Exercise brief: Everything from the line containing "k275: [-16 -28" through the last line of the data below should be given again exactly, both end lines included and nothing more.

*** Information supplied ***

Each row is a point on a landscape with many valleys, with its height.
From any point a ball rolls to the lowest of the 3 points nearest to it. It stops when none of these is lower. Distance is the straight distance between rows; heights are no part of it.
k42: [ 30 -38  32  21  27 -13 -18  15 -34 -21  19]  h=604
k966: [  7  85  12 -57 -69 -17 -13  -7  37 -43  15]  h=110
k135: [-26 -23  21  43  53  19 -10 -16 -25  -1  -1]  h=403
k920: [ 30 -27  37  25  28   8  15  12  -7 -11  29]  h=297
k613: [-50 -19 -69 -20 -15  -9 -21 -19   7  66 -43]  h=38
k196: [ 64   6  18 -24 -41 -16  22  35  19 -12  29]  h=62
k185: [59 -8 37 -1  5  4 27 24  3 -8 34]  h=30
k591: [-52   1   0  35  33  42  11 -20   3  25 -12]  h=121
k149: [ 51  29  22 -28 -46 -38   2  36   4 -19  24]  h=52
k39: [  9 -16  35  14  38  53  48  -2  18   8   7]  h=361
k795: [ 68  -3  20 -28 -14  14  52  36  38 -12  35]  h=509
k198: [ 46  41   4 -46 -60 -38  16  22  34 -20  24]  h=79
k842: [-83   1 -22  30  29  18 -33 -33 -31  17 -41]  h=298
k826: [ 73   7  16 -50 -33  -2  49  26  46  -8  35]  h=366
k763: [-64  11 -46  -2   2  19  -3 -24  15  43 -42]  h=175
k67: [-51  10 -19   9  17  46  38 -26  29  39 -30]  h=304
k203: [-42   3  -5  22  36  43  26 -24   9  31  -7]  h=49
k790: [-61 -11 -11  29  41  24  -9 -32 -12  14 -27]  h=236
k23: [-22 -20  19  32  47  42   9 -18  -5  -6   3]  h=166
k48: [ 24  65  -5 -54 -74 -26   5   9  38 -38  14]  h=94
k755: [ 42 -20  23  14  25  22  42  15  11  -8  22]  h=188
k404: [ 14   5  22   2  43  58  58 -10  32   6  16]  h=465
k871: [  0 -87 -75 -34 -37 -40 -41 -16  -5  46 -41]  h=183
k856: [ 43   0  35  12 -10 -50 -24  31 -41 -27  21]  h=32
k943: [-78  -1 -42  20   9  20 -27 -31 -12  24 -41]  h=242
k514: [-65 -15  -2  55  46  20 -36 -27 -41 -12 -35]  h=369
k208: [ -8  -2  26  15  42  35  31 -12  18  12   9]  h=240
k106: [ 49 -19  25   8  10 -20   7  29 -17 -19  27]  h=235
k359: [-84   2 -38  19  14   6 -43 -33 -36  24 -30]  h=280
k989: [ 64  -6  33  -7   1 -16  17  32  -1 -15  20]  h=76
k419: [ 52   4  32   1   1 -43  -9  33 -25 -27  24]  h=442
k594: [-32 -59 -77 -23 -29 -39 -51 -25 -21  44 -43]  h=142
k894: [-27  90  12 -47 -33   5 -14 -41  45 -86  31]  h=237
k449: [ 37 -29  28  30  21 -27 -17  27 -43 -28  10]  h=668
k367: [ 36  57  13 -25 -52 -41 -16  30  -1 -27  16]  h=123
k212: [ 25  50  25 -15 -51 -56 -32  27 -15 -34  15]  h=348
k500: [-71  12 -40  13   9  18 -13 -32  -3  39 -40]  h=214
k899: [ 70  -5  24 -32  -8  25  57  33  37   2  34]  h=523
k339: [ 70  15  16 -25 -37 -29  14  34   6 -18  16]  h=33
k545: [-54 -35 -76 -18 -26 -29 -42 -29 -19  44 -57]  h=112
k532: [-16 -20  16  40  59  32  10  -3 -18 -14  -4]  h=47
k913: [-39 -38 -83 -18 -35 -24 -31 -20  -9  59 -49]  h=108
k935: [-44 -22 -73  -6 -23 -21 -33 -18  -4  56 -48]  h=83
k512: [ 62   9  29   5 -24 -35  -9  41  -8 -13  27]  h=148
k275: [-16 -28  16  50  47  11 -40  -7 -41 -26   4]  h=550
k171: [-13 -16  14  30  44  39  20  -7   4 -11  13]  h=46
k485: [ -5  84   6 -48 -60 -36 -18  -4  10 -46  14]  h=168
k806: [-22 -18  17  34  51  42  26 -14  11  10   2]  h=141

Call two points neighbours if one is among the 3 nearest of the other. Go from one point of each pair to the other, from neighbour to neighbour, staying as low as possible. Name the highest point that can't be avoided.
k185 and k203 | k39
k203 and k171 | k806
k185 and k339 | k512

Where does a ball stop that starts at each point below?
k795 | k339
k871 | k613
k920 | k185
k594 | k613
k39 | k171
k514 | k203
k275 | k171
k135 | k171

*** End of Information supplied ***

Your response:
k275: [-16 -28  16  50  47  11 -40  -7 -41 -26   4]  h=550
k171: [-13 -16  14  30  44  39  20  -7   4 -11  13]  h=46
k485: [ -5  84   6 -48 -60 -36 -18  -4  10 -46  14]  h=168
k806: [-22 -18  17  34  51  42  26 -14  11  10   2]  h=141

Call two points neighbours if one is among the 3 nearest of the other. Go from one point of each pair to the other, from neighbour to neighbour, staying as low as possible. Name the highest point that can't be avoided.
k185 and k203 | k39
k203 and k171 | k806
k185 and k339 | k512

Where does a ball stop that starts at each point below?
k795 | k339
k871 | k613
k920 | k185
k594 | k613
k39 | k171
k514 | k203
k275 | k171
k135 | k171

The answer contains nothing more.